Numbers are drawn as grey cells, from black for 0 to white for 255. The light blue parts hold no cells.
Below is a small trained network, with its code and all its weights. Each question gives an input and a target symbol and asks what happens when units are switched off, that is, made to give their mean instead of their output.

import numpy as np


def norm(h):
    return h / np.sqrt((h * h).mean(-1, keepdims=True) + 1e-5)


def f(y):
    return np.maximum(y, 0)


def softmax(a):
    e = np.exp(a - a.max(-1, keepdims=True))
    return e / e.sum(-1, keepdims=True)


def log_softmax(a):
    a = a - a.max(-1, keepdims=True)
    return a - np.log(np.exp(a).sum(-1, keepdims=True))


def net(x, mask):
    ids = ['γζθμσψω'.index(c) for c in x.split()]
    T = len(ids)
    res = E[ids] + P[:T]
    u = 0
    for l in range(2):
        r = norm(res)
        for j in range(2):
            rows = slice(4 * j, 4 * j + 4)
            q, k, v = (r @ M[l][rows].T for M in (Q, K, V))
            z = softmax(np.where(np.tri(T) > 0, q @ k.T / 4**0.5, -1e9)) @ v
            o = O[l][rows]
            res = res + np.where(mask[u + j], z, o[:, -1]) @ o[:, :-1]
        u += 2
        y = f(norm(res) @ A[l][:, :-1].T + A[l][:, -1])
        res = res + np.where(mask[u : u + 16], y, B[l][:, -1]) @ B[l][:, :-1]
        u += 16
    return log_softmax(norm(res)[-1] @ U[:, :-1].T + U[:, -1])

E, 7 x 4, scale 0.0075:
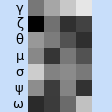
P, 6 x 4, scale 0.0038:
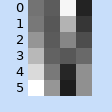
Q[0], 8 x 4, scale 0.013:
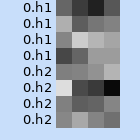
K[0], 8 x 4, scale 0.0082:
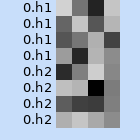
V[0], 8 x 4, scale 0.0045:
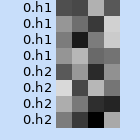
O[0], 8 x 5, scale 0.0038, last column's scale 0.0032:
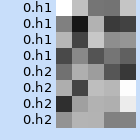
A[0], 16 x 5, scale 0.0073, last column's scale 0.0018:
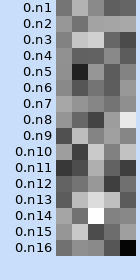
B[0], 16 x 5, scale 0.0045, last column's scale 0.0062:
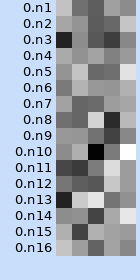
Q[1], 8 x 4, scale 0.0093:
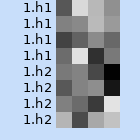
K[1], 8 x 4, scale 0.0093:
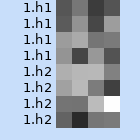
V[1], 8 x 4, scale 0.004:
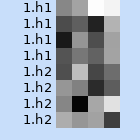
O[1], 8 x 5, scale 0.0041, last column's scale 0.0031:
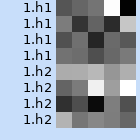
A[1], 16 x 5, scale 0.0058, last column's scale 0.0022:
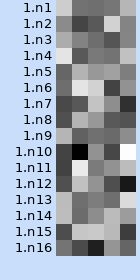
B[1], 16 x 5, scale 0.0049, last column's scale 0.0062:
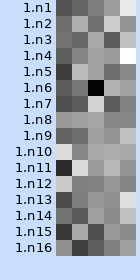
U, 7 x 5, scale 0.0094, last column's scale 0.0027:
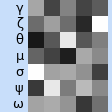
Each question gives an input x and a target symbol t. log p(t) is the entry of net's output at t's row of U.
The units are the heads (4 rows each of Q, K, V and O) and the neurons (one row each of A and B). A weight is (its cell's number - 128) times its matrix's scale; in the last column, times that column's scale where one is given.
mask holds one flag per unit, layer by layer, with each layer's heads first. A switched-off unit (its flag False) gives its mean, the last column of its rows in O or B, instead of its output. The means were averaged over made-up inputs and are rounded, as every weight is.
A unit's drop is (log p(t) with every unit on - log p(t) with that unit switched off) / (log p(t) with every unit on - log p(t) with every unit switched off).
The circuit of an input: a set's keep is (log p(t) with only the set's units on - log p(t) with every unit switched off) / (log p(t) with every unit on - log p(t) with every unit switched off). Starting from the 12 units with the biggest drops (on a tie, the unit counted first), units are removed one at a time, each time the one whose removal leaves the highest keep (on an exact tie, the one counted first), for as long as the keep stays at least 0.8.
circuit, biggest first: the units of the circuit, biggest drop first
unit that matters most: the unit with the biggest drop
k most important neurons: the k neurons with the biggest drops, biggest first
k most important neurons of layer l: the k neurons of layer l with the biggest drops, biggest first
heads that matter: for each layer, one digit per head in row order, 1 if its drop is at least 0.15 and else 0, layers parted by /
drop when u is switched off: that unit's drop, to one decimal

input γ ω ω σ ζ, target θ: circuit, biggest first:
(0.n10 0.n14)
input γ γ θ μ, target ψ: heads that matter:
01 / 00
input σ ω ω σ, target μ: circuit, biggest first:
(1.h2)
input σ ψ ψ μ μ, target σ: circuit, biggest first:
(0.n5 0.h2)
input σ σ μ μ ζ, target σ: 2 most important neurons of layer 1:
(1.n10 1.n12)
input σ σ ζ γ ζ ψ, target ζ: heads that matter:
11 / 00
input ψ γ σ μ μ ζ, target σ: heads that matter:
10 / 00
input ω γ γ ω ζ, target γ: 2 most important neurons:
(0.n14 0.n10)
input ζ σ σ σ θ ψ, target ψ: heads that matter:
11 / 00
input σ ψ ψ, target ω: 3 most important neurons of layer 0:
(0.n5 0.n10 0.n15)
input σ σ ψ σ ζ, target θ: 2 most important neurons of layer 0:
(0.n10 0.n5)
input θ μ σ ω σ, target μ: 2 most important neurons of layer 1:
(1.n10 1.n1)
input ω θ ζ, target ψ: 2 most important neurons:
(1.n11 0.n10)
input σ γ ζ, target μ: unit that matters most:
0.n13
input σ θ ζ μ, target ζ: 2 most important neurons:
(0.n5 0.n8)
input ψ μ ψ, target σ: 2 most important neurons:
(0.n5 0.n6)
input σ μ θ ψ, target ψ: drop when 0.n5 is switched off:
0.4
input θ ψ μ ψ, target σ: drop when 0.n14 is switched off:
0.2
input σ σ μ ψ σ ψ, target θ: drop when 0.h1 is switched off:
0.6
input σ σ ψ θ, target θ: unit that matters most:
0.h2
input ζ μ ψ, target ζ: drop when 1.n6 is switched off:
0.2
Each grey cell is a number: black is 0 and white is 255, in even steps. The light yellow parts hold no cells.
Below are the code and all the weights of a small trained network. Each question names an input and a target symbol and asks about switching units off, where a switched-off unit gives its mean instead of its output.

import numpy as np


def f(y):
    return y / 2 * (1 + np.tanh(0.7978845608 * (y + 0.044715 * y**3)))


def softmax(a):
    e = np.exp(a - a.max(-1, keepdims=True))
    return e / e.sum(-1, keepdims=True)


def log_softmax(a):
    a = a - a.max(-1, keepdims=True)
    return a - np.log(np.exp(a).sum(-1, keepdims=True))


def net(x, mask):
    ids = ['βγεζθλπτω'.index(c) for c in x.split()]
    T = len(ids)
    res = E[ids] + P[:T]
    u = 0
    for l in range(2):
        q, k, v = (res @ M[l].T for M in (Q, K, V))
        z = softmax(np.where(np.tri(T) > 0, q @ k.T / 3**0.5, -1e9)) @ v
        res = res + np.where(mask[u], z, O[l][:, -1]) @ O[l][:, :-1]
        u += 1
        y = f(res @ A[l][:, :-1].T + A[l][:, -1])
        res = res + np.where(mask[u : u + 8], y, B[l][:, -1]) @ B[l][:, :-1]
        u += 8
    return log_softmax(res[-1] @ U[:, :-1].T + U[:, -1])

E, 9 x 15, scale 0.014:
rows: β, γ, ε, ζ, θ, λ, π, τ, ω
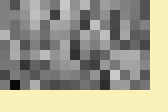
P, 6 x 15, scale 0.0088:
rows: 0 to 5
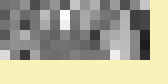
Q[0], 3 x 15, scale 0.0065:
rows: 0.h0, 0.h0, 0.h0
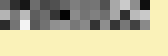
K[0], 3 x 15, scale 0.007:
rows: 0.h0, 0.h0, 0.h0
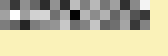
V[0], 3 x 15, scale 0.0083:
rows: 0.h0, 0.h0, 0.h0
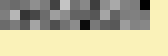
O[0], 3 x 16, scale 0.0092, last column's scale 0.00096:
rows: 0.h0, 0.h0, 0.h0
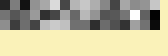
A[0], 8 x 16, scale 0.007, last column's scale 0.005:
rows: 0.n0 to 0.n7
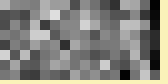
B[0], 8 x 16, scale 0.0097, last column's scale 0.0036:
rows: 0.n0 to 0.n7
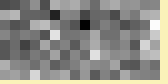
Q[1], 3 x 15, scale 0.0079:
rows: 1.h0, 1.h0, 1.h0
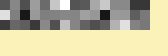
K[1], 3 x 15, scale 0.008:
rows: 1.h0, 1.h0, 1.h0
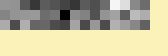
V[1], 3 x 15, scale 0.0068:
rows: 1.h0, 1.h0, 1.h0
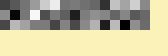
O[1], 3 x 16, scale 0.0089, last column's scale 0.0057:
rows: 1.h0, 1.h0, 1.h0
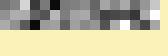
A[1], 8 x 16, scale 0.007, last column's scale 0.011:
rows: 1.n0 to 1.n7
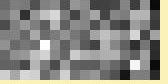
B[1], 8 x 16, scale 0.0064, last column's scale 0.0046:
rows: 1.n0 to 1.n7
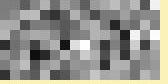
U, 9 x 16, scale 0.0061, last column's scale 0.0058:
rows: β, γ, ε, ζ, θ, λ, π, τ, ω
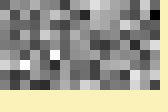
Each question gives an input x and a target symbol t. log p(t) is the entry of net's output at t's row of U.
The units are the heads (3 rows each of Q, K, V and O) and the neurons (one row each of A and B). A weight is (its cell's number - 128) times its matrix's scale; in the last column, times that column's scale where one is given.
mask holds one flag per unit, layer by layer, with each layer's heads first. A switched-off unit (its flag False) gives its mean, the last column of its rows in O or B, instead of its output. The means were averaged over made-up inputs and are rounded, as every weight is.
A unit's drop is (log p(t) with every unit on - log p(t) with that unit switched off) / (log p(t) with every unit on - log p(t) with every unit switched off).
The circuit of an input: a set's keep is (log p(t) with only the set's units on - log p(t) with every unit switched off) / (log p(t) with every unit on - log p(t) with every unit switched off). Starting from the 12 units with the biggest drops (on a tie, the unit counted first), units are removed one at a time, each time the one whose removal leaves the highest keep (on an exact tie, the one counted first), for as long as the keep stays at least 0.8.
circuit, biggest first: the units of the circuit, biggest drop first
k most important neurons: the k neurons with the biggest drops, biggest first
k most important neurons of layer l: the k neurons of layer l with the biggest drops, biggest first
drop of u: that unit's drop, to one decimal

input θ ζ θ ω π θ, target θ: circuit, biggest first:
0.h0; 1.h0
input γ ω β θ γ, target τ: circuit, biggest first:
0.h0; 1.h0; 0.n1
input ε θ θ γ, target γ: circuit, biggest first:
0.h0; 0.n5
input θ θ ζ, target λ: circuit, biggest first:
1.h0
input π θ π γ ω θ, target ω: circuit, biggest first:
0.h0; 0.n2
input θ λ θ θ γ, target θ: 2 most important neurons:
0.n2; 1.n3
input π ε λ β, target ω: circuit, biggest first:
0.h0; 0.n5
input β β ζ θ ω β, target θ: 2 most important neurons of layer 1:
1.n3; 1.n5
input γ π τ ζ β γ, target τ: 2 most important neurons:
0.n1; 1.n3
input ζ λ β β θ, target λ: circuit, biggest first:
1.h0; 0.h0
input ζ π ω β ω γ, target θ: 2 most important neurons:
1.n3; 0.n1
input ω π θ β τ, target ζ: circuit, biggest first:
0.h0; 1.n4
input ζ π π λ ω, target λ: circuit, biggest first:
1.h0; 0.h0; 0.n2
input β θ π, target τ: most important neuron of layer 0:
0.n5
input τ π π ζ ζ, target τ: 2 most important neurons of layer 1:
1.n3; 1.n6
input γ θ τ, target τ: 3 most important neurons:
0.n1; 1.n3; 0.n2
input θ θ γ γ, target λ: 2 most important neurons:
0.n3; 1.n0
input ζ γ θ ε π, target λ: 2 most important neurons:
0.n2; 0.n0
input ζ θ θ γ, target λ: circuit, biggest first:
1.h0; 0.h0
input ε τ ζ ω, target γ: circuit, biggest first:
0.h0; 0.n5
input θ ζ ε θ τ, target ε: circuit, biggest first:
1.h0
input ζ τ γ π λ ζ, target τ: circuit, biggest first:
0.h0; 1.h0; 0.n2
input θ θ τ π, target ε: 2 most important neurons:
1.n0; 0.n4
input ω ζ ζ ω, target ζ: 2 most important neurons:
1.n4; 1.n0
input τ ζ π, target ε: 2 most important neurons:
0.n2; 0.n3
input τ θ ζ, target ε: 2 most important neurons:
0.n3; 0.n2
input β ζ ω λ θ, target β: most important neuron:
0.n2
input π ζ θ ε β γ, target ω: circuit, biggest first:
0.h0; 0.n5; 0.n2
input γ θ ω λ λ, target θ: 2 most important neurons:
1.n3; 1.n0
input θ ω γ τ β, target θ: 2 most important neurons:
1.n3; 0.n1
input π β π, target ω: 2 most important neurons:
1.n6; 0.n5
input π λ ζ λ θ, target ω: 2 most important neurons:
0.n5; 0.n2
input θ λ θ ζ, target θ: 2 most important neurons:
0.n2; 1.n3
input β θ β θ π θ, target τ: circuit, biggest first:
1.h0
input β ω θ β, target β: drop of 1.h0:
0.2
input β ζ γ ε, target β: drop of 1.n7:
0.1
########################################
WHAT THE TASK REQUIRES: Would you restate, word for word and with no pictures, only the lines from the opening of the material through the line with "U, 7 x 5, scale", both included?

RESPONSE BELOW:
Numbers are drawn as grey cells, from black for 0 to white for 255. The light blue parts hold no cells.
Below is a small trained network, with its code and all its weights. Each question gives an input and a target symbol and asks what happens when units are switched off, that is, made to give their mean instead of their output.

import numpy as np


def norm(h):
    return h / np.sqrt((h * h).mean(-1, keepdims=True) + 1e-5)


def f(y):
    return np.maximum(y, 0)


def softmax(a):
    e = np.exp(a - a.max(-1, keepdims=True))
    return e / e.sum(-1, keepdims=True)


def log_softmax(a):
    a = a - a.max(-1, keepdims=True)
    return a - np.log(np.exp(a).sum(-1, keepdims=True))


def net(x, mask):
    ids = ['γζθμσψω'.index(c) for c in x.split()]
    T = len(ids)
    res = E[ids] + P[:T]
    u = 0
    for l in range(2):
        r = norm(res)
        for j in range(2):
            rows = slice(4 * j, 4 * j + 4)
            q, k, v = (r @ M[l][rows].T for M in (Q, K, V))
            z = softmax(np.where(np.tri(T) > 0, q @ k.T / 4**0.5, -1e9)) @ v
            o = O[l][rows]
            res = res + np.where(mask[u + j], z, o[:, -1]) @ o[:, :-1]
        u += 2
        y = f(norm(res) @ A[l][:, :-1].T + A[l][:, -1])
        res = res + np.where(mask[u : u + 16], y, B[l][:, -1]) @ B[l][:, :-1]
        u += 16
    return log_softmax(norm(res)[-1] @ U[:, :-1].T + U[:, -1])

E, 7 x 4, scale 0.0075:
P, 6 x 4, scale 0.0038:
Q[0], 8 x 4, scale 0.013:
K[0], 8 x 4, scale 0.0082:
V[0], 8 x 4, scale 0.0045:
O[0], 8 x 5, scale 0.0038, last column's scale 0.0032:
A[0], 16 x 5, scale 0.0073, last column's scale 0.0018:
B[0], 16 x 5, scale 0.0045, last column's scale 0.0062:
Q[1], 8 x 4, scale 0.0093:
K[1], 8 x 4, scale 0.0093:
V[1], 8 x 4, scale 0.004:
O[1], 8 x 5, scale 0.0041, last column's scale 0.0031:
A[1], 16 x 5, scale 0.0058, last column's scale 0.0022:
B[1], 16 x 5, scale 0.0049, last column's scale 0.0062:
U, 7 x 5, scale 0.0094, last column's scale 0.0027:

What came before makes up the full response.